Read these off the table that follows.
1) Read off the bottom entry of the column that holds the smallest entry.
2) Read off the entry directly above -37.
3) Read off the 1st entry on the main diagonal.
4) Read off the top-right entry.
5) Read off the entry in the bottom-left corner.
6) Read off the entry directly above 312.
7) Read off the 2nd largest entry.
8) Read off the entry directly below the smallest entry.
148,-541,-143,344
-107,388,361,-249
312,578,-484,415
-161,330,-293,15
-22,381,-81,-185
-126,160,-131,99
-31,-105,217,-37
344,-341,-165,433
-232,682,-454,-220
-215,-79,869,-445
387,-378,-392,585
1) -378
2) 99
3) 148
4) 344
5) 387
6) -107
7) 682
8) 388

x = [2 4 3 7 6 4 2]
Read off the first entry.
2
Read off the 3rd entry from the right.
6
The first entry from the right -> 2

[[39 36 30 41 45 19 36 36 35 41 35]
 [35 37 33 40 41 49 37 38 38 36 35]
 [41 38  9 35 40 61 36 35 39 54 36]
 [29 37 31 35 35 36 36 39 40 51 36]
 [32 37 34 41 34 34 37 36 33 25 36]
 [26 36 60 37 20 48 39 37 34 16 36]
 [37 37 29 40 37 63 37 35 34 17 36]
 [37 37 27 37 25 81 38 35 36 22 39]
 [31 38 27 32 32 61 37 37 39 44 34]
 [21 37 65 34 20 43 38 40 40 33 34]
 [23 36 64 31 30 13 38 40 40 49 32]
 [37 37 35 39 30 80 35 37 35 26 39]
 [36 37 29 35 31 83 35 39 37 40 37]
 [34 37 27 36 39 23 37 35 35 48 35]
 [34 37 27 43 34 31 36 35 39 37 39]
 [36 36 33 42 39 21 36 37 35 34 36]]
Report the top-right entry.
35
Report the bottom entry of the column that holds the smallest entry.
33
The 4th entry, reading row by row: 41
The first entry in reading order -> 39
The entry just left of the smallest entry: 38
Report the entry in the bottom-left corner.
36
The entry in the bottom-right corner -> 36
Report the top entry of the column that holds the smallest entry.
30
Report the minimum.
9
The smallest entry in the first row is 19
The smallest entry in the last row: 21
The first entry of the smallest entry's row is 41
The entry directly above the smallest entry: 33
Report the entry just right of the smallest entry.
35
The smallest entry in the first column -> 21
The second entry, reading row by row -> 36
The last entry in the row that holds the largest entry -> 37
Report the 2nd largest entry.
81
Report the fifth entry, reading row by row.
45
The second smallest entry is 13
Report the entry just right of 16.
36
Report the third largest entry.
80
The entry directly below 80: 83
The entry directly below the largest entry -> 23
Report the 4th entry from the end, reading row by row.
37
The fifth-last entry, reading row by row: 36
Report the largest entry in the last row.
42
The 2nd-last entry, reading row by row: 34

[[ 44  33  39 -15  46]
 [ 18  22  -8  28  -7]
 [ 66  66  -7  22   6]
 [  2   1  16  10  13]
 [-22 -18   5  22  -4]
 [ 10  13   1  22   0]
 [-21 -27  41  -9  32]
 [-56 -43 -19  47 -36]
 [ 12   3  44 -15  42]
 [  3  -2  31  -3  27]
 [ 53  36  60 -34  68]
 [-54 -45  -5  35 -22]]
The 2nd entry on the diagonal from the top-right corner: 28
The entry in the top-left corner is 44
The last entry of the smallest entry's row: -36
The largest entry in the first row is 46
Which number is the largest entry in the last row?
A: 35
The entry just left of 36 is 53
The last entry of the largest entry's row: 68
The third entry on the diagonal from the top-right corner -> -7
The entry directly above 53 -> 3
The entry just right of 35 is -22
The minimum -> -56
The entry just right of -27 -> 41
The entry just right of -45 is -5
Which number is the bottom-left entry?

════════════════════

WHAT YOU NEED TO DO: Looking through the records, copy out every line in which the word "above" is found.

REPLY:
2) Read off the entry directly above -37.
6) Read off the entry directly above 312.
The entry directly above the smallest entry: 33
The entry directly above 53 -> 3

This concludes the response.